--- Provided information ---

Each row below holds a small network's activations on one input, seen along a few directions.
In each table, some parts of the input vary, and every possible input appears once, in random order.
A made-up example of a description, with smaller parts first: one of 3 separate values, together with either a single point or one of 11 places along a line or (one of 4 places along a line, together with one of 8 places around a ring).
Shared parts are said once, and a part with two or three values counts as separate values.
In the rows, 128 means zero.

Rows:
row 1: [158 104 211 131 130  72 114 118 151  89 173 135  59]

---
--- Provided information ---

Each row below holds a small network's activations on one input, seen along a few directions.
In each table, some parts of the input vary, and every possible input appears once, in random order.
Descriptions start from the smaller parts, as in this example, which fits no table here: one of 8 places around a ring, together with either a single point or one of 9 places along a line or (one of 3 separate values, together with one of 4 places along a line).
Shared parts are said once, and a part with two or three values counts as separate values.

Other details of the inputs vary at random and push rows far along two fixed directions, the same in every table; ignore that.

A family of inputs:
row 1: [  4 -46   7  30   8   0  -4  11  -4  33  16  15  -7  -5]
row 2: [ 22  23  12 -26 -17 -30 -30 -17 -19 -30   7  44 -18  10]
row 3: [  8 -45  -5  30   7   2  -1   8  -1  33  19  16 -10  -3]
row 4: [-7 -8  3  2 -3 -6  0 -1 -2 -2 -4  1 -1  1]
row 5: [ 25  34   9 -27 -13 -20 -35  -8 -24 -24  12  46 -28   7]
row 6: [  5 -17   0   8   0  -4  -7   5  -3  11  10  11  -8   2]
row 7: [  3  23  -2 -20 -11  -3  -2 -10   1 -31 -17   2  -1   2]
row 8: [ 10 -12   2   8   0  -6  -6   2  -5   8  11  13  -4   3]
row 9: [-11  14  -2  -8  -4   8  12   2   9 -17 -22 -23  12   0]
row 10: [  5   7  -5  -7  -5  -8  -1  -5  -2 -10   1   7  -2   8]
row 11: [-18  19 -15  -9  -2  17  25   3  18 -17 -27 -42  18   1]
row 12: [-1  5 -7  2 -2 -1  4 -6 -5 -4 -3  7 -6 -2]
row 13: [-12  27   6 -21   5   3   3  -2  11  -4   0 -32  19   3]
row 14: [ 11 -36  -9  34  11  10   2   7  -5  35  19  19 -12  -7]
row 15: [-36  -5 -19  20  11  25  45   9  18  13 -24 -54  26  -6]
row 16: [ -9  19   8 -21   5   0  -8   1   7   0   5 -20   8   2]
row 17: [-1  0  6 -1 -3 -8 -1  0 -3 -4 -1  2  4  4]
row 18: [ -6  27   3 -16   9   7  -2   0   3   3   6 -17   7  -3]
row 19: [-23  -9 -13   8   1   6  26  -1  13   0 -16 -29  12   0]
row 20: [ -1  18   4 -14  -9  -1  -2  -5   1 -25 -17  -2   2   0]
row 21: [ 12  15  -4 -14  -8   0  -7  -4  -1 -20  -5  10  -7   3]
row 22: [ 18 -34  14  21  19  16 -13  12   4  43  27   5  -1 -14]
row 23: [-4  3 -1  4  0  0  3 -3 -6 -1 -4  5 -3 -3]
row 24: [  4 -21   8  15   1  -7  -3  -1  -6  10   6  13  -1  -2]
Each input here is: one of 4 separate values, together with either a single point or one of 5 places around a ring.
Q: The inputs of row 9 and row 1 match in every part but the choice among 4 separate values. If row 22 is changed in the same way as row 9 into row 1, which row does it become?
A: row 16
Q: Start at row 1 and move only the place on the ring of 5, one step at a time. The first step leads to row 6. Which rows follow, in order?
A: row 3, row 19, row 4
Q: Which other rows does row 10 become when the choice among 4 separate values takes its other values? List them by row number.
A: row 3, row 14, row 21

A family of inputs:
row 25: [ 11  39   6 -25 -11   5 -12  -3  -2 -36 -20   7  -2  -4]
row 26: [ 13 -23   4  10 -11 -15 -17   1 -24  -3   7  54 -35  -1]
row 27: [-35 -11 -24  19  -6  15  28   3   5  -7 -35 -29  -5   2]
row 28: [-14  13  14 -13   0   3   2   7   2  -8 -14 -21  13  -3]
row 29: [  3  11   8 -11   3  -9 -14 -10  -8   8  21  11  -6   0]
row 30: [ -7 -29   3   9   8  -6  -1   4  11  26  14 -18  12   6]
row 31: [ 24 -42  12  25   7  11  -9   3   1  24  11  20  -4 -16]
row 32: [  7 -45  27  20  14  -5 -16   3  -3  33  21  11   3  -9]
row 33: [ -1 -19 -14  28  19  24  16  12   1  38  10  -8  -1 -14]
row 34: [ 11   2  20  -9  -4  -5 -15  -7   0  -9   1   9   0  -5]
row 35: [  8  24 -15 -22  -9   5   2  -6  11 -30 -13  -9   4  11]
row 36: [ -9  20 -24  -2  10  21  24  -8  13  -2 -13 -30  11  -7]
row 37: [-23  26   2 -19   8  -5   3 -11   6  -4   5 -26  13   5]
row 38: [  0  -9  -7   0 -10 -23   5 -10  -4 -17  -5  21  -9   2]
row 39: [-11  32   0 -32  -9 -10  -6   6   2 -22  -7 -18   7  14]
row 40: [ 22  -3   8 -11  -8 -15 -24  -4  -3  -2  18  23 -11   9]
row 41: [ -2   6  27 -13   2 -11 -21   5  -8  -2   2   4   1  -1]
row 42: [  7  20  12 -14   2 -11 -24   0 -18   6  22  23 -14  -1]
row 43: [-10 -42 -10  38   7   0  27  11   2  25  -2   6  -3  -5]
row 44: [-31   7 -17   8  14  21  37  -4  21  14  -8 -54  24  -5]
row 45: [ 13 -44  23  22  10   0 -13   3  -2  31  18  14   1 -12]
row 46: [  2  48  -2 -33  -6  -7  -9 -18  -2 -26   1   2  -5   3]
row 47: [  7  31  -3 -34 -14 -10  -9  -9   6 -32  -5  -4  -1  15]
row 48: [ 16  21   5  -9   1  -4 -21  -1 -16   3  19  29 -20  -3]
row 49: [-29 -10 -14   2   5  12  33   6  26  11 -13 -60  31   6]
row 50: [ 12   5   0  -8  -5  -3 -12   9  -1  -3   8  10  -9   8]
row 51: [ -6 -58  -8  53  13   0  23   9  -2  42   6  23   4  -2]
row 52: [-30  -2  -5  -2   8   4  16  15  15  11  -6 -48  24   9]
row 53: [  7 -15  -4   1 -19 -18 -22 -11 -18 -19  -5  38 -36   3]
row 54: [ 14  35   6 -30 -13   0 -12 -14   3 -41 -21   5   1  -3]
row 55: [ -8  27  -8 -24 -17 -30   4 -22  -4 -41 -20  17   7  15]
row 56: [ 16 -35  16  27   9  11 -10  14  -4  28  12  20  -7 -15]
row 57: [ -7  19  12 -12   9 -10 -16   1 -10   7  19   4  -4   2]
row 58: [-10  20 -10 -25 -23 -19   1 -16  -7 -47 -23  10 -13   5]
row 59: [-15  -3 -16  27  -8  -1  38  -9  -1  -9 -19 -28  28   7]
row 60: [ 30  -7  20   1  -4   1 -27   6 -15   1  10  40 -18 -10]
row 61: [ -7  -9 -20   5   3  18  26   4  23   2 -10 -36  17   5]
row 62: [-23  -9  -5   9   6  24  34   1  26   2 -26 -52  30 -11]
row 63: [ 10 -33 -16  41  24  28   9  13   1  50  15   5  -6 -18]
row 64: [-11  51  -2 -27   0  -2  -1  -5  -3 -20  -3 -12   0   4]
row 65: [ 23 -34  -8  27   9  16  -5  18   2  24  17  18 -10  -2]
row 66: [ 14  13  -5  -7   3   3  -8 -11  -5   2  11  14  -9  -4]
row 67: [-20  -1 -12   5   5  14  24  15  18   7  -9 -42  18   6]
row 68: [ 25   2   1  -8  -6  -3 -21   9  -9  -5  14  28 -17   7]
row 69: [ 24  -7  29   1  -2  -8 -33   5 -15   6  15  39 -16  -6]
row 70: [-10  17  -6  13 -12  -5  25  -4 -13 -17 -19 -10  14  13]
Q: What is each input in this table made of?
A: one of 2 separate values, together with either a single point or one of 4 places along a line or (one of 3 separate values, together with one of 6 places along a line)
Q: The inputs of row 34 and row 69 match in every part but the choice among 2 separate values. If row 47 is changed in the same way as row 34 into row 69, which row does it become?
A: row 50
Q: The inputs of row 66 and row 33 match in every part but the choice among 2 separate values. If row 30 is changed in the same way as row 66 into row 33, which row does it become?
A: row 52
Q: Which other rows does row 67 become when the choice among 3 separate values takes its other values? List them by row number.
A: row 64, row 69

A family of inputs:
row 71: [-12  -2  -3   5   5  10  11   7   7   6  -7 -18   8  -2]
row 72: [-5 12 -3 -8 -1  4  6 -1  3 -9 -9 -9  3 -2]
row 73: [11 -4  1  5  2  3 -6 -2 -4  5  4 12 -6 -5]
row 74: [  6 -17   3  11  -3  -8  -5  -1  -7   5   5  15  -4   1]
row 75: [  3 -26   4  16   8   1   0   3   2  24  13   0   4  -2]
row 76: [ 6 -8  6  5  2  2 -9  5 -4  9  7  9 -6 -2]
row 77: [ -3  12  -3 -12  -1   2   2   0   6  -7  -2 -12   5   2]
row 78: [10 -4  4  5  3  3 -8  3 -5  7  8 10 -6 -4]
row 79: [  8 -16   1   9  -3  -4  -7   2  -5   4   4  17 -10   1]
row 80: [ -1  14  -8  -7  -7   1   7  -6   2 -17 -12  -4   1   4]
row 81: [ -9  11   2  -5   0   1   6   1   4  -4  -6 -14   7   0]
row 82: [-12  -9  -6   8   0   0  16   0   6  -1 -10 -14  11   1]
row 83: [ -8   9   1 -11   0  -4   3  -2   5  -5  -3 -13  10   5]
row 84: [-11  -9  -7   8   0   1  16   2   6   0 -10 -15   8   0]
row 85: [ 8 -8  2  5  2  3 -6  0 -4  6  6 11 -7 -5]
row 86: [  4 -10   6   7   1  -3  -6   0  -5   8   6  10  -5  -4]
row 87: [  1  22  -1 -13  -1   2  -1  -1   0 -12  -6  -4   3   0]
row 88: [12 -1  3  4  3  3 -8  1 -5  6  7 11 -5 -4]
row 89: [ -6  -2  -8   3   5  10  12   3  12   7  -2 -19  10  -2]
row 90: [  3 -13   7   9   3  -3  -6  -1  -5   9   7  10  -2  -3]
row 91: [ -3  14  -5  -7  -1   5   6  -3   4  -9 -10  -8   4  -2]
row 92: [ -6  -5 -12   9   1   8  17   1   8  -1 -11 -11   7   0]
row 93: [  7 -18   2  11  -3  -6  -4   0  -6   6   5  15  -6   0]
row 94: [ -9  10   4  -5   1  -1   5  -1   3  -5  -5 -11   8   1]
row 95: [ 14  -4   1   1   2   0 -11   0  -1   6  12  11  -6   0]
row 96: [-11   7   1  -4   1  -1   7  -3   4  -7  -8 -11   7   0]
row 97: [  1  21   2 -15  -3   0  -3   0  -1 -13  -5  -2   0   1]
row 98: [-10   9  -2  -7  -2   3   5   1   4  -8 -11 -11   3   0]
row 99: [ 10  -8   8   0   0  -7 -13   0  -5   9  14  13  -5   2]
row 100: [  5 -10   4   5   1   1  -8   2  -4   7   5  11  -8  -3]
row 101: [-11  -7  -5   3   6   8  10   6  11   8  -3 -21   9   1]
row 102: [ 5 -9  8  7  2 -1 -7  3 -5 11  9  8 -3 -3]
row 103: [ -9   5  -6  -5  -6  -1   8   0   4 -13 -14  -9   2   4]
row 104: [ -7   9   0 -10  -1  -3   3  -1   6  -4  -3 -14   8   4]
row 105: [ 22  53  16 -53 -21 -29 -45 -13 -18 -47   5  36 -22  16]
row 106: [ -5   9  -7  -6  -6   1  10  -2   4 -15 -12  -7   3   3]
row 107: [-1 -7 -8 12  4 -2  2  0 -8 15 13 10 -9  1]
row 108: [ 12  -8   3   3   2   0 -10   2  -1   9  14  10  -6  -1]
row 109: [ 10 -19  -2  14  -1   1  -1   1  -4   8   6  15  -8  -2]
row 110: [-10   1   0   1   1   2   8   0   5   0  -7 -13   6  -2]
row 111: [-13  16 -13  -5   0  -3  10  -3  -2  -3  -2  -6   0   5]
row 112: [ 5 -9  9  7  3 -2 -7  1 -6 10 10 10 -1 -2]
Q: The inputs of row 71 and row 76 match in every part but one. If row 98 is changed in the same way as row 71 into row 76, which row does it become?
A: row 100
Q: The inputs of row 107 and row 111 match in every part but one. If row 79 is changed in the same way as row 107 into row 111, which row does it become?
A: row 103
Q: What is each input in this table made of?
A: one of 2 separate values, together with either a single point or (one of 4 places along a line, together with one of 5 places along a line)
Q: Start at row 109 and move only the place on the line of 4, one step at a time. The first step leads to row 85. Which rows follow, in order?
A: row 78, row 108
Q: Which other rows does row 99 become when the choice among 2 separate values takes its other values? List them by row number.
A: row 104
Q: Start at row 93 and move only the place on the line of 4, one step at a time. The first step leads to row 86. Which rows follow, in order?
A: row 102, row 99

---

### [Work to complete]
Read through the entries, then copy every line where the string "them" is found.

### [Your solution]
Q: Which other rows does row 10 become when the choice among 4 separate values takes its other values? List them by row number.
Q: Which other rows does row 67 become when the choice among 3 separate values takes its other values? List them by row number.
Q: Which other rows does row 99 become when the choice among 2 separate values takes its other values? List them by row number.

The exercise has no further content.